Below are the entries. Transcribe exactly the lines from the one with "input [-2,-1], class" through the one with "input [-8,8], class", ends included, and leave out all others.

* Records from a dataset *
★ ★ ★ ★ ★ ★ ★

Below is a small trained network, with its code and all its weights. Each question gives an input and a class and asks what happens when units are switched off, that is, made to give their printed mean instead of their output.

import numpy as np


def w(rows, s, z=0):
    codes = np.array(rows[::2]) - 128.0
    scale = np.full(codes.shape[1], s)
    scale[-1] = z or s
    return codes * scale


def norm(h):
    return h / np.sqrt((h * h).mean(-1, keepdims=True) + 1e-5)


def f(y):
    return y / 2 * (1 + np.tanh(0.7978845608 * (y + 0.044715 * y**3)))


def log_softmax(a):
    a = a - a.max(-1, keepdims=True)
    return a - np.log(np.exp(a).sum(-1, keepdims=True))


def net(x, mask):
    res = np.array(x, float).reshape(1, 2) / 4 @ E
    u = 0
    for l in range(4):
        y = f(norm(res) @ A[l][:, :-1].T + A[l][:, -1])
        res = res + np.where(mask[u : u + 5], y, B[l][:, -1]) @ B[l][:, :-1]
        u += 5
    return log_softmax(norm(res)[-1] @ U[:, :-1].T + U[:, -1])


A, B = {}, {}
E = w([
[184,151,254,217],'x0',
[216,177,79,144],'x1',
],0.0026)
A[0] = w([
[255,193,35,148,149],'0.n1',
[141,155,74,89,107],'0.n2',
[54,23,18,73,59],'0.n3',
[70,89,221,97,140],'0.n4',
[204,89,213,237,251],'0.n5',
],0.0035,0.0015)
B[0] = w([
[196,61,101,74,238],'0.n1',
[163,121,137,185,150],'0.n2',
[214,228,225,78,238],'0.n3',
[196,158,3,210,171],'0.n4',
[130,225,126,37,253],'0.n5',
],0.003,0.0021)
A[1] = w([
[20,2,140,200,124],'1.n1',
[76,100,218,110,168],'1.n2',
[142,115,130,211,2],'1.n3',
[32,56,160,103,71],'1.n4',
[147,215,91,107,185],'1.n5',
],0.0058,0.0026)
B[1] = w([
[219,1,50,143,148],'1.n1',
[177,179,103,210,172],'1.n2',
[63,169,169,81,88],'1.n3',
[186,135,44,210,143],'1.n4',
[101,66,130,202,255],'1.n5',
],0.0045,0.0029)
A[2] = w([
[164,144,70,126,28],'2.n1',
[72,159,27,16,72],'2.n2',
[2,132,27,5,73],'2.n3',
[169,153,182,35,208],'2.n4',
[65,114,116,76,4],'2.n5',
],0.0043,0.0034)
B[2] = w([
[254,85,166,254,92],'2.n1',
[134,220,235,236,208],'2.n2',
[92,238,240,181,238],'2.n3',
[44,129,106,170,255],'2.n4',
[219,124,160,154,67],'2.n5',
],0.0041,0.0018)
A[3] = w([
[27,56,152,180,107],'3.n1',
[254,51,80,170,184],'3.n2',
[181,166,21,149,105],'3.n3',
[125,152,148,85,252],'3.n4',
[144,179,179,85,192],'3.n5',
],0.0054,0.0036)
B[3] = w([
[155,41,33,37,166],'3.n1',
[148,81,5,255,253],'3.n2',
[240,4,134,182,177],'3.n3',
[11,134,130,132,216],'3.n4',
[102,174,138,220,185],'3.n5',
],0.0038,0.0031)
U = w([
[24,234,225,220,255],'0',
[186,22,32,222,255],'1',
[23,28,50,22,167],'2',
[242,95,224,2,1],'3',
[227,92,221,22,1],'4',
],0.0052,0.0043)

Each question gives the input, the list of numbers given to net, and the class t.
The units are the neurons (one row each of A and B). Each row of codes is followed by its name. A weight is (code - 128) times the scale printed after its matrix; where a second scale follows, it is the last column's (A, B and U).
mask holds one flag per neuron, layer by layer. A switched-off neuron (its flag False) gives its mean, the last column of its row in B, instead of its output. The means were averaged over made-up inputs and are rounded, as every weight is.
A unit's drop is (log p(t) with every unit on - log p(t) with that unit switched off) / (log p(t) with every unit on - log p(t) with every unit switched off).
The circuit of an input: a set's keep is (log p(t) with only the set's units on - log p(t) with every unit switched off) / (log p(t) with every unit on - log p(t) with every unit switched off). Starting from the 12 units with the biggest drops (on a tie, the unit counted first), units are removed one at a time, each time the one whose removal leaves the highest keep (on an exact tie, the one counted first), for as long as the keep stays at least 0.8.
units of the circuit, in order: the units of the circuit, biggest drop first
most important unit: the unit with the biggest drop
top k neurons: the k neurons with the biggest drops, biggest first
top k neurons in layer l: the k neurons of layer l with the biggest drops, biggest first
drop when u is switched off: that unit's drop, to one decimal
input [0,-2], class 2: top 2 neurons : (0.n4, 1.n5)
input [4,-5], class 1: units of the circuit, in order : (0.n3, 1.n1)
input [5,-6], class 1: units of the circuit, in order : (0.n3, 1.n1)
input [-2,1], class 2: most important unit : 0.n3
input [4,-6], class 1: top 2 neurons : (0.n3, 1.n1)
input [-2,-3], class 2: top 3 neurons : (0.n4, 0.n3, 1.n1)
input [-1,-2], class 2: top 4 neurons : (0.n4, 0.n3, 1.n4, 1.n1)
input [-2,-1], class 2: top 2 neurons : (0.n3, 2.n3)
input [-2,0], class 2: top 2 neurons : (0.n3, 3.n1)
input [5,-8], class 1: top 2 neurons : (0.n3, 1.n1)
input [-8,8], class 0: top 2 neurons in layer 3 : (3.n1, 3.n2)
input [-3,0], class 2: top 2 neurons : (0.n3, 0.n5)
input [3,-2], class 2: top 2 neurons in layer 0 : (0.n4, 0.n3)
input [-2,3], class 2: top 2 neurons in layer 0 : (0.n4, 0.n1)
input [-7,6], class 0: top neuron : (1.n1)
input [-4,-2], class 0: drop when 0.n3 is switched off : 1.7
input [-4,2], class 0: drop when 1.n1 is switched off : 1.4
input [-4,-1], class 0: drop when 0.n3 is switched off : 1.6
input [3,0], class 2: top 2 neurons in layer 0 : (0.n3, 0.n5)
input [2,-2], class 2: most important unit : 0.n4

★ ★ ★ ★ ★ ★ ★

* SOLUTION FOR THIS TASK *
input [-2,-1], class 2: top 2 neurons : (0.n3, 2.n3)
input [-2,0], class 2: top 2 neurons : (0.n3, 3.n1)
input [5,-8], class 1: top 2 neurons : (0.n3, 1.n1)
input [-8,8], class 0: top 2 neurons in layer 3 : (3.n1, 3.n2)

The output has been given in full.